▶ WHAT IS REQUIRED: Here you must reproduce each line of the data exactly.

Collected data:
Content starts

128 stands for zero in the data rows.
Some points, each followed by its number:
[124 142 128 127 128 137 124 133 131 128 140 136 126 117] 0
[127 126 128 125 139 134 118 133 133 128 130 128 134 130] 1
[144 109 136 172   2 142 255   0 131  85 203 148 127 102] 2
[121  70 125 132 132 146 111 127 135 132 127 129 126 141] 3
[130 117 132 121 131  85 153 114 120 126 132 125  80 128] 4
[ 99 115 129 160 130 111 129 149 133 137 135 139 133 142] 5
[ 91 128 134 120 119 150 159 104 132 122 123 117 144 133] 6
[129 123 125  69 140 131 103 132 129 131 130 135 126 129] 7
[138 124 128  77 128 112 151 124 129 135 131  92 134  90] 8
[148 135 117 102 125 127 109 140 127 143 122 116 121 128] 9
[126 126 129 115 143 132 123 140 128 130 126 133 113 128] 10
[146 121 118 110 137 128 160 145 119 136 131 111 117  95] 11
[160 135 119  94 139  90 131 137 130 144 129 118 124 119] 12
[131 133 131 138 129 128  70 129 130 129 129 128 131 128] 13
[130 130 129 112 144  70  99 131 130 132 134 118 127 122] 14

Content ends

▶ ANSWER TO THIS EXERCISE:
128 stands for zero in the data rows.
Some points, each followed by its number:
[124 142 128 127 128 137 124 133 131 128 140 136 126 117] 0
[127 126 128 125 139 134 118 133 133 128 130 128 134 130] 1
[144 109 136 172   2 142 255   0 131  85 203 148 127 102] 2
[121  70 125 132 132 146 111 127 135 132 127 129 126 141] 3
[130 117 132 121 131  85 153 114 120 126 132 125  80 128] 4
[ 99 115 129 160 130 111 129 149 133 137 135 139 133 142] 5
[ 91 128 134 120 119 150 159 104 132 122 123 117 144 133] 6
[129 123 125  69 140 131 103 132 129 131 130 135 126 129] 7
[138 124 128  77 128 112 151 124 129 135 131  92 134  90] 8
[148 135 117 102 125 127 109 140 127 143 122 116 121 128] 9
[126 126 129 115 143 132 123 140 128 130 126 133 113 128] 10
[146 121 118 110 137 128 160 145 119 136 131 111 117  95] 11
[160 135 119  94 139  90 131 137 130 144 129 118 124 119] 12
[131 133 131 138 129 128  70 129 130 129 129 128 131 128] 13
[130 130 129 112 144  70  99 131 130 132 134 118 127 122] 14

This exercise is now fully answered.